#### EXTRACTED DATA
Each row below holds a small network's activations on one input, seen along a few directions.
Each table varies a few parts of the input and shows all the possible inputs, shuffled.
A made-up example of a description, with smaller parts first: one of 8 places around a ring, together with either a single point or one of 9 places along a line or (one of 3 separate values, together with one of 4 places along a line).
Shared parts are said once, and a part with two or three values counts as separate values.
In the rows, zero is written as 128.

Other details of the inputs shift rows strongly along two fixed directions, in all tables alike. That doesn't count.

Table:
row 1: [151 146 149 108 114 105  95  89  73 117 120 122 162  66]
row 2: [ 96 146 111 150 148 178 162 147 195 155 129 124 121 171]
row 3: [110  99 117 146 158 156 168 175 186 142 143 136  93 168]
row 4: [128 167 139 115  99 112 104  98  53 107 127 113 149  82]
row 5: [139 147 129 100  80  98  84  86  52 125 124 141 160 114]
row 6: [112 106 121 138 151 149 170 165 160 141 136 135 105 155]
row 7: [139 100 137 160 152  88 106 131 170  79 130 105  75 144]
row 8: [110 176 135 120 137 161 151 108 117 203 127 138 194  86]
row 9: [142 127 143  97 108 125 109 112  44 111 128 137 144  70]
row 10: [109 175 135 121 136 166 140 109 119 201 136 140 189  82]
row 11: [143  72 138 146 137  81  99 147 119  42 138 113  45 137]
row 12: [142 159 139 105  96 122  99  96  59 102 118 117 156  83]
row 13: [135 105 120 134 136 104 129 129 185 159 121 145 129 181]
row 14: [159 102 132 141 134  80 105 126 153  76 117 103  97 134]
row 15: [ 99 147 111 147 144 172 166 153 195 157 135 123 125 171]
row 16: [122  97 108 139 152 164 176 174 197 143 126 137 104 176]
row 17: [164  94 128 141 106  58  81 128 122   9 116  85  59 150]
row 18: [103 138 114  95 116 183 161 131 105 232 132 189 196 131]
Each input here is: one of 3 separate values, together with either a single point or one of 5 places along a line.
The inputs of row 13 and row 18 match in every part but the choice among 3 separate values. If row 14 is changed in the same way as row 13 into row 18, which row does it become?
Answer: row 16
List by row number the other rows that have the choice among 3 separate values in common with row 12.
Answer: row 2, row 4, row 5, row 15, row 17
Which other rows does row 8 become when the choice among 3 separate values takes its other values? List them by row number.
Answer: row 4, row 6

Table:
row 19: [111 105 106 141 144 163 164 165 186 137 128 139 100 192]
row 20: [132 149 118  90 101 167 136 110  97 178 112 159 194 117]
row 21: [124 162 135 117 123 149 129 116 101 136 127 119 155  91]
row 22: [118 165 133 120 130 156 133 108 111 177 127 135 178  84]
row 23: [144 106 143 136 127  74  97 117 109  76 131 116  95 126]
row 24: [134 112 131 131 131 113 116 127 129 128 131 133 119 125]
row 25: [124 145 140 118 127 129 123 107  98 154 130 138 157  99]
row 26: [145  99 135 129 113  79 105 134  98  67 135 115  87 133]
row 27: [143 117 139 141 124  84  95 118 120  72 132 107  95 121]
row 28: [151  87 136 122 118  92 100 130  98  70 130 127  90 124]
row 29: [131 120 137 132 138 112 125 122 132 128 127 128 123 127]
row 30: [121 108 124 147 160 134 156 149 198 148 124 132 112 168]
row 31: [111 141 124 137 130 136 136 125 135 142 129 128 129 146]
row 32: [121 169 135 112 126 168 140 113 103 165 125 129 176  80]
row 33: [115 101 111 137 146 159 161 165 186 138 131 140 103 187]
row 34: [114 109 113 150 157 150 161 160 213 162 137 139 109 184]
row 35: [171  92 126 119  99  58  97 126 113  52 114 111  97 152]
row 36: [107 163 123 115 118 160 129 113 101 187 136 149 171 106]
row 37: [119 104 115 141 147 143 167 169 187 142 131 136 106 179]
row 38: [119 144 129 101 118 168 138 120  85 173 132 157 173  95]
row 39: [142 104 132 130 111  80 104 134  96  67 132 116  85 135]
row 40: [141 106 129 124 131 113 133 136 120 120 125 129 121 118]
row 41: [124 140 129 141 128 120 117 121 133 111 133 114 120 130]
row 42: [117 122 118 124 121 149 136 139 121 128 127 138 121 146]
row 43: [147 113 141 141 127  83  96 117 123  72 130 107  98 117]
row 44: [108 117 117 153 163 155 172 158 218 165 132 136 112 192]
row 45: [110 179 126 116 119 174 141 113 100 161 126 125 172  92]
row 46: [134 132 131 131 137 134 133 130 139 117 122 113 125 115]
row 47: [125 112 126 119 127 142 134 140 122 131 132 144 123 136]
row 48: [103 170 128 118 122 159 139 109 102 182 129 143 173 110]
row 49: [116 153 138 119 121 132 122 108  96 152 132 135 155 107]
row 50: [126 162 134 113 131 164 140 113 103 164 118 128 177  75]
row 51: [108 122 115 153 154 145 160 151 200 148 131 130 106 190]
row 52: [125 139 134 115 121 132 115 112 100 159 135 143 154  98]
row 53: [128 140 139 117 133 128 125 109 102 156 123 137 160  92]
row 54: [146 116 138 141 126  84  96 117 121  72 131 106  98 118]
row 55: [155  85 135 122 123  93 102 128  99  75 123 127  96 115]
row 56: [151  95 136 128 118  78 107 134 100  71 134 118  91 126]
row 57: [150  94 138 133 125  76  90 122 113  84 129 121  95 117]
row 58: [136 108 131 138 111  77  85 121 103  70 133 114  82 137]
row 59: [119 126 117 149 159 164 172 160 214 139 127 115 112 169]
row 60: [109 166 135 115 128 155 138 110 103 185 132 146 176 104]
row 61: [121 124 119 147 154 155 162 157 200 129 127 114 107 164]
row 62: [124 140 131 110 116 136 134 126  87 150 136 139 154 105]
row 63: [128 120 129 132 127 114 114 129 129 126 137 131 116 136]
row 64: [122 161 133 120 132 153 133 108 110 175 123 134 180  80]
row 65: [116 149 124 114 107 140 132 124  82 145 128 136 151 110]
row 66: [141 103 135 136 116  77  86 124 109  75 137 117  86 133]
row 67: [111 134 111 150 147 161 162 155 193 126 123 110 107 170]
row 68: [131 107 125 119 130 137 134 137 123 131 126 142 123 128]
row 69: [131 128 107 151 146 137 154 144 240 138 112 113 124 202]
row 70: [158 138 127 124 116 113 114 118 139  86 103  99 127 133]
row 71: [125 100 117 145 155 134 148 152 193 149 127 135 110 162]
row 72: [113 155 130 113 121 156 130 115 101 186 137 151 172  99]
row 73: [112 166 127 127 115 140 118 107 100 141 129 122 155 101]
row 74: [124 110  97 145 148 150 166 157 249 171 116 139 124 223]
row 75: [129 134 133 110 119 134 135 124  89 151 133 141 155  98]
row 76: [147  93 135 123 116  93  98 133  95  66 132 126  87 133]
row 77: [155  90 138 127 122  77 106 131 100  74 127 119  95 115]
row 78: [125 164 135 113 129 166 140 113 103 165 121 129 178  75]
row 79: [115 148 123 140 129 135 129 122 139 130 131 117 131 131]
row 80: [122 162 134 118 120 150 128 115 100 135 128 118 154  91]
row 81: [120 121 104 146 154 150 176 152 249 170 111 133 129 224]
row 82: [145 123 135 137 120  96 102 125 114  55 126  96  87 122]
row 83: [120 120 120 122 124 147 135 140 122 130 130 141 121 144]
row 84: [152  93 137 126 120  77 105 132  97  73 127 120  92 118]
row 85: [120 161 135 123 122 136 119 108 105 145 133 125 157  95]
row 86: [118 147 125 113 108 139 133 123  82 146 130 138 151 109]
row 87: [122 125 123 135 121 117 113 126 124 122 135 128 114 139]
row 88: [118 162 133 124 119 137 118 107 104 144 133 125 157  96]
row 89: [150 110 141 141 130  82  96 118 123  75 125 107 101 111]
row 90: [130 126 133 106 122 146 129 122  90 149 125 149 154  96]
The inputs of row 80 and row 88 match in every part but one. If row 78 is changed in the same way as row 80 into row 88, which row does it become?
Answer: row 89
The inputs of row 40 and row 50 match in every part but one. If row 39 is changed in the same way as row 40 into row 50, which row does it become?
Answer: row 82
Describe the family of inputs behind these rows.
Answer: one of 6 places along a line, together with either a single point or one of 11 places along a line
A walk changes only the place on the line of 11. It starts at row 42 and steps to row 19. List the rest of the walk in order.
Answer: row 83, row 33, row 76, row 47, row 38, row 28, row 68, row 90, row 55
A walk changes only the place on the line of 6. It starts at row 68 and steps to row 84. List the rest of the walk in order.
Answer: row 24, row 29, row 22, row 46

Table:
row 91: [147 106 125 144 144 116 128 139 190  92 120 105 104 154]
row 92: [156  95 122 125 123  99 122 146 141  78 120 116  88 158]
row 93: [114 147 119 107 107 174 129 116  73 154 126 155 163 101]
row 94: [167 105 148 130 121  65  86 115 110  49 124  99  99 106]
row 95: [119 121 112 166 165 150 149 150 224 133 121 113  96 167]
row 96: [134 139 131 123  98  85 108 114  71 102 137 111 125 102]
row 97: [103 148 134 114 136 174 162 128  89 175 136 153 163  99]
row 98: [143 101 139 132 113  87  80 127  85  51 135 107  72 112]
row 99: [127 146 121 130 110 115 113 118 122 118 128 119 135 133]
row 100: [125 122 122 131 147 142 170 145 165 162 116 132 139 142]
row 101: [132 143 144 137 139 121 119 119 131 121 131 115 125  98]
row 102: [137 117 138  97 104 115  90 100  60 169 139 169 167  81]
row 103: [107 168 127 134 157 185 175 127 171 207 125 132 182 113]
row 104: [139 134 147 133 136 100 115 104 105 107 123 108 129  83]
row 105: [120 137 137 130 135 133 116 127 120 116 140 116 119 104]
row 106: [131 170 140 116 127 148 123  98 104 153 129 123 174  73]
row 107: [119 153 125 116 136 169 168 132 138 199 119 144 185 114]
row 108: [115 152 134 106 114 170 126 112  73 149 136 147 162  89]
row 109: [112 121 128 133 144 140 148 145 120 142 135 129 113 120]
row 110: [113 140 131 149 165 147 164 136 174 161 125 120 129 124]
row 111: [120 142 133 135 128 118 126 118 134 136 126 127 139 143]
row 112: [160 126 146 107 101  85  91 105  64  88 119 119 136  81]
row 113: [117 174 136 123 142 165 140 114 128 174 130 128 168  87]
row 114: [146 118 133 131 116  79  83  96 114  76 111 114 100 150]
row 115: [133 112 129 112 116 127 135 139  99 120 128 140 126 129]
row 116: [147 124 123 109 107 126 118 125 107 116 118 129 134 122]
row 117: [128 165 126 112  88 123 107 104  71 135 138 122 161  92]
row 118: [123 123 122 147 133 120 131 134 185 115 124 121 106 186]
row 119: [168 102 139 121 106  72  84 115 101  50 116 106  98 115]
row 120: [ 87 166 114 133 146 208 160 132 163 205 129 139 169 119]
row 121: [118  90 116 126 149 145 152 154 182 200 142 175 135 164]
row 122: [108 111 122 160 171 147 163 166 210 136 136 117  93 168]
row 123: [119 121 111 128 147 160 184 159 174 175 117 142 138 161]
row 124: [120 135 141 133 135 129 117 129 121 119 140 120 119 103]
row 125: [123 146 138  97 104 147 121 111  44 140 134 151 161  79]
row 126: [123 111 129 150 147 127 120 145 173  96 136 113  84 146]
row 127: [118 138 130  95 110 148 147 122  60 162 125 154 166  93]
row 128: [105 164 126 127 129 158 147 120 149 185 127 142 170 142]
row 129: [140  86 133 134 128  94 119 147 111  63 133 124  76 148]
row 130: [130 142 135  90  96 140 119 113  49 143 128 150 165  83]
row 131: [144  99 139 133 120  86  89 134  90  53 139 106  70 117]
row 132: [126 117 130 163 169 128 153 152 204 125 128 110  94 153]
row 133: [146 122 128 111 114 118 125 132 106 121 120 131 132 121]
row 134: [118 124 118 152 137 110 144 145 169 117 128 116 106 169]
row 135: [142  87 120 122 114 111 119 147 135  72 123 125  83 165]
row 136: [ 99 155 127 123 140 186 164 142 121 200 138 145 162 107]
row 137: [125 117 128 143 145 118 135 130 185 123 120 125 103 191]
row 138: [153 141 149 123 114  98  82  92  88  82 125 106 131  74]
row 139: [129 102 142 148 143  84 108 132 120  70 135 104  74 115]
row 140: [134  67 114 138 150 114 135 159 193 146 142 157  93 185]
row 141: [157 100 128 130 128  96 118 138 150  79 121 111  96 148]
row 142: [145 139 148 130 128 107 105 105 113 103 128 111 133  87]
row 143: [135 135 120 134 135 144 129 123 161 134 115 118 146 125]
row 144: [126 166 128 113  91 118 111 109  68 139 141 124 160  90]
row 145: [117 117 104 122 121 171 154 149 154 150 118 146 130 164]
row 146: [159  91 132 129 121  82 116 142 121  73 119 115  88 143]
row 147: [134 166 137 118 113 135  97  86  83 133 121 119 171  62]
row 148: [119 152 131 112 107 148 100 107  57 140 131 132 149  71]
row 149: [138 135 146 116 116  82  94  84  71 105 115 123 132 112]
row 150: [121  93 112 140 148 146 160 169 181 109 133 134  85 191]
row 151: [132 142 135 119 117 115 103  95 115 121 117 127 136 139]
row 152: [130 100  98 143 142 154 161 167 212 134 112 129  99 199]
row 153: [100 160 123 132 139 155 159 123 152 190 123 142 168 144]
row 154: [139  61 111 142 139 104 113 149 179 130 134 156  88 179]
row 155: [112 146 119 138 139 148 150 132 180 158 126 132 138 173]
row 156: [165 102 132 126 104  74  81 113 100  53 112 105  97 116]
row 157: [129 116 140 101 118 120 111 111  70 190 143 173 171  84]
row 158: [116 162 130 116 130 153 134 102 130 175 121 140 168 141]
row 159: [125  97 117 147 137 135 127 147 155  88 129 125  81 165]
row 160: [128  81 127 123 144 109 135 139 137 172 140 170 127 139]
row 161: [116 144 117 141 128 141 132 122 166 147 118 131 138 164]
row 162: [119 158 129 123 142 168 163 126 145 192 123 135 191 105]
row 163: [128 162 130 111 132 160 141 114 123 171 124 130 189  92]
row 164: [137  89 118 126 127 124 138 159 154  92 126 128  88 175]
row 165: [137 123 112 142 104  92 106 131 129  81 133 104  94 148]
row 166: [111 169 118 125 120 154 142 123 131 172 132 133 170 129]
row 167: [104 120 107 129 142 191 174 158 176 162 130 152 128 176]
row 168: [126  94 129 148 150 121 143 158 154  93 138 125  81 162]
row 169: [130 147 118 131 103 106  98 109 105 107 123 117 134 121]
row 170: [131 128 131 134 149 127 151 129 150 141 119 119 142 118]
row 171: [121 113 132 119 127 126 142 134  83 115 130 142 119 120]
row 172: [135 120 127 146 121  81 110 130 130  83 132 107 100 148]
row 173: [111 125 125 133 143 167 162 150 151 150 138 143 126 147]
row 174: [129 151 147 103 104 126  94 106  31 128 138 130 147  55]
row 175: [132 145 138 137 135 128 113 114 133 116 127 113 126  99]
row 176: [128 145 118 127 106 115 123 129 115 119 141 114 127 131]
row 177: [136 118 137 137 132  90 110 113 137  97 121 119 103 162]
row 178: [122 127 118 150 131 115 137 146 176 116 132 117 106 174]
row 179: [103 166 113 130 122 162 164 140 143 188 141 130 164 137]
row 180: [130 124 136 119 120 128 113 124  84  95 139 130 117 109]
Describe the family of inputs behind these rows.
Answer: one of 6 places along a line, together with either a single point or one of 4 places along a line or one of 10 places around a ring
The inputs of row 168 and row 173 match in every part but the place on the line of 6. If row 129 is changed in the same way as row 168 into row 173, which row does it become?
Answer: row 125
The inputs of row 96 and row 117 match in every part but the place on the line of 6. If row 109 is changed in the same way as row 96 into row 117, which row does it become?
Answer: row 98
The inputs of row 126 and row 105 match in every part but the place on the line of 6. If row 151 is changed in the same way as row 126 into row 105, which row does it become?
Answer: row 158
Which other rows does row 105 become when the place on the ring of 10 takes its other values? List them by row number.
Answer: row 92, row 106, row 113, row 131, row 141, row 150, row 163, row 164, row 180
A walk changes only the place on the ring of 10. It starts at row 97 and steps to row 109. List the rest of the walk in order.
Answer: row 139, row 110, row 104, row 170, row 100, row 123, row 127, row 171
A walk changes only the place on the line of 6. It starts at row 160 and steps to row 157. List the rest of the walk in order.
Answer: row 121, row 140, row 102, row 154
Which other rows does row 161 become when the place on the line of 4 takes its other values? List them by row number.
Answer: row 114, row 165, row 169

#### TASK BRIEF
A verbatim transcription is required: the first line of the listing, the line containing "Each table varies", and every line between them.

#### REPLY TO THE EXERCISE
Each row below holds a small network's activations on one input, seen along a few directions.
Each table varies a few parts of the input and shows all the possible inputs, shuffled.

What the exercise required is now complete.